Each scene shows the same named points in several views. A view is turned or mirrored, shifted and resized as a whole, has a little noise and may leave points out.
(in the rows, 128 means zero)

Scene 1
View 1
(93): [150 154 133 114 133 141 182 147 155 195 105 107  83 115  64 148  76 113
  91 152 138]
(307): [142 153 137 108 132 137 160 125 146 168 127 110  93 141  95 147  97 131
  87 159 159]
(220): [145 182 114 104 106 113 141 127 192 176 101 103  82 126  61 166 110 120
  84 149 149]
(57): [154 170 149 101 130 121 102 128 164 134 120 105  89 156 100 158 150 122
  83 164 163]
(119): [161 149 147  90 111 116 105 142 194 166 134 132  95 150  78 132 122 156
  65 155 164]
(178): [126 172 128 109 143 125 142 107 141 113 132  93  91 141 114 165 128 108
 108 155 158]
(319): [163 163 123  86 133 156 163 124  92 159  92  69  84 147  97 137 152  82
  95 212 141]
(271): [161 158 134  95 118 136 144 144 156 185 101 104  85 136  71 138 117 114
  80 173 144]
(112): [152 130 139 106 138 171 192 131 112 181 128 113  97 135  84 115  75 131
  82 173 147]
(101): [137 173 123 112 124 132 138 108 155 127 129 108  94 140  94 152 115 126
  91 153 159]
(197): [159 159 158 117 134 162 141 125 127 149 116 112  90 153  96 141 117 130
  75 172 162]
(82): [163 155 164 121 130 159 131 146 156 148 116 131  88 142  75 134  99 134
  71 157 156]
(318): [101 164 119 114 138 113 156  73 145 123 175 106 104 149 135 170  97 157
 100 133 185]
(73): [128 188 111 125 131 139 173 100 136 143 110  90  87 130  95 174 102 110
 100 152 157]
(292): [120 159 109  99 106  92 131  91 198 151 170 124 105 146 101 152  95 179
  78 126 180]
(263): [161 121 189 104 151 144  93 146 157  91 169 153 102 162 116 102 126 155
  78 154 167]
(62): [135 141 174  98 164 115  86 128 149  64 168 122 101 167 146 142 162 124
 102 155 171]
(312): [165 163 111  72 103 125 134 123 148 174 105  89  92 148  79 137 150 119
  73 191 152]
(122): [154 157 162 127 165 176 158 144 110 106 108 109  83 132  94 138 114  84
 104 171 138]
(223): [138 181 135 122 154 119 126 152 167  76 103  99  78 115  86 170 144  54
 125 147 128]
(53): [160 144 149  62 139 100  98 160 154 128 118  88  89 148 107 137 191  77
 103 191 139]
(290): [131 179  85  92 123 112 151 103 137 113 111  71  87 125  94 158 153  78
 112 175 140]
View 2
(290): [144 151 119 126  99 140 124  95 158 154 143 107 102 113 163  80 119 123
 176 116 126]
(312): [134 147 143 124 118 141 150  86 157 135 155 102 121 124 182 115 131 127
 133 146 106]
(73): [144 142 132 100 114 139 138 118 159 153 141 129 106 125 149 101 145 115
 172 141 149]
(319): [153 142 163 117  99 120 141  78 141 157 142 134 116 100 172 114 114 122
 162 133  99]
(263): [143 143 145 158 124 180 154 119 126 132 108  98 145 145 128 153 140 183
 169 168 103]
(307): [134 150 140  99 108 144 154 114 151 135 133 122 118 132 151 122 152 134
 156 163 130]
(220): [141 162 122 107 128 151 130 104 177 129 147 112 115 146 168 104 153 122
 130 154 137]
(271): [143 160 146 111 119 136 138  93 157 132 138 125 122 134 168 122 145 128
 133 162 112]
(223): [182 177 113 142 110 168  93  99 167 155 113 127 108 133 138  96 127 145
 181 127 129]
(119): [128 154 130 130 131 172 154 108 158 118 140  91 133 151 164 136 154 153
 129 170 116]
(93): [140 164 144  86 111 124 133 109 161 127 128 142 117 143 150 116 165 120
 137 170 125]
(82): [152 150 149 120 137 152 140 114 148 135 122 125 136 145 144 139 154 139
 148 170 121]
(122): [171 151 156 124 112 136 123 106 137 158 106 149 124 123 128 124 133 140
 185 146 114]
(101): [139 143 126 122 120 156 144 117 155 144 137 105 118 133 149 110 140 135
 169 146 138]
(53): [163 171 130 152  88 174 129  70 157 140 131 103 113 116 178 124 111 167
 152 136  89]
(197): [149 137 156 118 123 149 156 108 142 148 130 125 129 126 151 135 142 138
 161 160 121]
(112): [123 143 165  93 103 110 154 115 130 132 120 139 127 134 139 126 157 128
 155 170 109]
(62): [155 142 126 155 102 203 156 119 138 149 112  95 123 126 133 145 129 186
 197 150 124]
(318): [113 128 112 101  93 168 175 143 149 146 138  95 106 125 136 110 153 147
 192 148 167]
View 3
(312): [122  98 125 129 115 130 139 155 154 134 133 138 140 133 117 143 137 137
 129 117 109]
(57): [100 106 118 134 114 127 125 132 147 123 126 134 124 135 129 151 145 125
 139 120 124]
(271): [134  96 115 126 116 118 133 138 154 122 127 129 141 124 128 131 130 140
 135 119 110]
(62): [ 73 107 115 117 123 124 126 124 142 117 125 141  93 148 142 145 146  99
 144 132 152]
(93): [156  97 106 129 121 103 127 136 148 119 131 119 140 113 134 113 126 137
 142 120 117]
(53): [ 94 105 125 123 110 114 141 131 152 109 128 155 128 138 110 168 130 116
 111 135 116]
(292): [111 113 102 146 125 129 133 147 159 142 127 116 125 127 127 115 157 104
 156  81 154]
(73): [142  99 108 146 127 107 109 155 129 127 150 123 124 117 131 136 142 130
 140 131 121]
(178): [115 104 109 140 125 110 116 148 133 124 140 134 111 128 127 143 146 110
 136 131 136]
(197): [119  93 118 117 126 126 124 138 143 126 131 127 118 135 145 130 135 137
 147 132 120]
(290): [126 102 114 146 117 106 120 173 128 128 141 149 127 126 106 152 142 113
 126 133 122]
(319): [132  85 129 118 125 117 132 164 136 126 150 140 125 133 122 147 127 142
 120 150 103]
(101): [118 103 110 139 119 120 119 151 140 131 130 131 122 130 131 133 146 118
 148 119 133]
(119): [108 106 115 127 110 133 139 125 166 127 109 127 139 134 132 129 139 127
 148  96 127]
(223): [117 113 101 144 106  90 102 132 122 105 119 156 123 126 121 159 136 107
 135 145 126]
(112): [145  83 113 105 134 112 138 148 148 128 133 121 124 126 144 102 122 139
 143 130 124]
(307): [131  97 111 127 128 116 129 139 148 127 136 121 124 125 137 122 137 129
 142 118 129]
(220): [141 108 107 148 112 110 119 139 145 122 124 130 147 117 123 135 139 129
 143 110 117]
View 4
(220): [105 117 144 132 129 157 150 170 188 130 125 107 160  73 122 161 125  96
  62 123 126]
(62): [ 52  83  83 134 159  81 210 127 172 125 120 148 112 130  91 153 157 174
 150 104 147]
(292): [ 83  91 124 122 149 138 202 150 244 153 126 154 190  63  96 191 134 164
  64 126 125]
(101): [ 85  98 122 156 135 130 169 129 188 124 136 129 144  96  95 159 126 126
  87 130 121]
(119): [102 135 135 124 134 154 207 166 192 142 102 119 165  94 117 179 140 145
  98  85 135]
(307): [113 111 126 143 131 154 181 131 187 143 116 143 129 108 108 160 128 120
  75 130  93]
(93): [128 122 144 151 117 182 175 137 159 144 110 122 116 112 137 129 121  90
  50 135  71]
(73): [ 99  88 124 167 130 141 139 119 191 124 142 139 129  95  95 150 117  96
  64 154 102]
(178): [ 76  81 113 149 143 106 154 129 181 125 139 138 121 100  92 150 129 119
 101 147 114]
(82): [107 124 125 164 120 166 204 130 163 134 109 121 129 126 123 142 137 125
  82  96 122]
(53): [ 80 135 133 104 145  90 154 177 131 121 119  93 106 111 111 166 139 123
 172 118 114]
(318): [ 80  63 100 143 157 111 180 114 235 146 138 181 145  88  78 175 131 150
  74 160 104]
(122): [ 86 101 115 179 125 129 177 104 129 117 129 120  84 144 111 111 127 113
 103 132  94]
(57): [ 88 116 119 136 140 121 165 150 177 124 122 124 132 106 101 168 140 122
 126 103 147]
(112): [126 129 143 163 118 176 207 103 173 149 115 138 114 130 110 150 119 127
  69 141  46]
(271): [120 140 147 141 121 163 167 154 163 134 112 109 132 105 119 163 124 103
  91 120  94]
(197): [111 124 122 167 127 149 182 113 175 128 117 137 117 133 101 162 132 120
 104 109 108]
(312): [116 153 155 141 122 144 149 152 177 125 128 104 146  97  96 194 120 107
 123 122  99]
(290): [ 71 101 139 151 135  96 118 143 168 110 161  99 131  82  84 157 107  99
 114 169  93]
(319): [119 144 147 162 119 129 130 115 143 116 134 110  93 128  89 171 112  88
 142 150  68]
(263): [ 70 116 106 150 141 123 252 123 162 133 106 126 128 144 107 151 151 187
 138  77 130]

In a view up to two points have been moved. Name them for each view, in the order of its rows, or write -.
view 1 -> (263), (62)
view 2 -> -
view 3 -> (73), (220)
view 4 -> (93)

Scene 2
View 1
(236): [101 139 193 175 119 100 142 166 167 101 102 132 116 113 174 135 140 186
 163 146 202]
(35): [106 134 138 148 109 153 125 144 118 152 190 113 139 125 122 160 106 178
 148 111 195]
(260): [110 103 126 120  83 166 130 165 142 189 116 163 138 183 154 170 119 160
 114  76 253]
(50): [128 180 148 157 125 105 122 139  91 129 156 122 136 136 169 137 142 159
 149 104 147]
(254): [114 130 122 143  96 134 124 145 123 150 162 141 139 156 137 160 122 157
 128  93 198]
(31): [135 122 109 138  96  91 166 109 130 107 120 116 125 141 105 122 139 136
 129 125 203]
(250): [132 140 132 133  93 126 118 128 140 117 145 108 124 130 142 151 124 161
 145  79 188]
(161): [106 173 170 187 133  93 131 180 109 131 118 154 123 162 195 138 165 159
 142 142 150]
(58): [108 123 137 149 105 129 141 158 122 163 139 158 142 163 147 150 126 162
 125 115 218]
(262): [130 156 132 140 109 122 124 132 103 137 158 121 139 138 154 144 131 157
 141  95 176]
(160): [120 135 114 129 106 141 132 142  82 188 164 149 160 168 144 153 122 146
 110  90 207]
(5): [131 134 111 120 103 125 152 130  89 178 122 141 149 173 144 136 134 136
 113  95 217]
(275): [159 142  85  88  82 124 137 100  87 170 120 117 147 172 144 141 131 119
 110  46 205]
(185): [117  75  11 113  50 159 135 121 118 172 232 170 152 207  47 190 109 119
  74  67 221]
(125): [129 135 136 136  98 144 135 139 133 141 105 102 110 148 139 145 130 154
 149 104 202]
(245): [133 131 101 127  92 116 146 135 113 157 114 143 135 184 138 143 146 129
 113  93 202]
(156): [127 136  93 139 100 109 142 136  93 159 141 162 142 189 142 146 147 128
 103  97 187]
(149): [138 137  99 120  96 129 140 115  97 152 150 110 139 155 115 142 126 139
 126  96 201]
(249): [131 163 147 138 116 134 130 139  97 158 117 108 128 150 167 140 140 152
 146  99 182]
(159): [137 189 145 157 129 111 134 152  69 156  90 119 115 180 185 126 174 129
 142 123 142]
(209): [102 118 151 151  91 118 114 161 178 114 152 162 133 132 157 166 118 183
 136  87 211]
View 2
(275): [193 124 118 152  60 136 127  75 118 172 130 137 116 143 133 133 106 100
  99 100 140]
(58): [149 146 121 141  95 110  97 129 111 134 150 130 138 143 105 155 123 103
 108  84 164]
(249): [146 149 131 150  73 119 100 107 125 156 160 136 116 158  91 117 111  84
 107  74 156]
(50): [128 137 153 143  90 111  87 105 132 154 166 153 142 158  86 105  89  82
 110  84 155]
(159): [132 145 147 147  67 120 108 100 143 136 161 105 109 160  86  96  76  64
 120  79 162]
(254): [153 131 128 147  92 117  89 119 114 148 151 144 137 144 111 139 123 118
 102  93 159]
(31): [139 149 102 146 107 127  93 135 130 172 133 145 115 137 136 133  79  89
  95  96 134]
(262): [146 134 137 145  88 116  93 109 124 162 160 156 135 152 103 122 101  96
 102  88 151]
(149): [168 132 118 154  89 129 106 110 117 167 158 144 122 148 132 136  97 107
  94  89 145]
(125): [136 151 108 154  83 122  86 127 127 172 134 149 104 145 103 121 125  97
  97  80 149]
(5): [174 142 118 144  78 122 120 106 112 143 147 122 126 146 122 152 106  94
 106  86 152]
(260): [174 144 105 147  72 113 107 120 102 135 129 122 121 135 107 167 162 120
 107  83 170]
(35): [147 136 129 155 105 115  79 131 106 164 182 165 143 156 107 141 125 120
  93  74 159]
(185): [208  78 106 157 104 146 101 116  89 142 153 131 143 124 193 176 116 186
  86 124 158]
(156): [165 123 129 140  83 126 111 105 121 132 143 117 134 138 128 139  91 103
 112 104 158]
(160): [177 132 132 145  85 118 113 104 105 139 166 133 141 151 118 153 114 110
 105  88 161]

■ YOUR ASSIGNMENT
Copy out every line from the records that has the word "points".

■ TASK SOLUTION
Each scene shows the same named points in several views. A view is turned or mirrored, shifted and resized as a whole, has a little noise and may leave points out.
In a view up to two points have been moved. Name them for each view, in the order of its rows, or write -.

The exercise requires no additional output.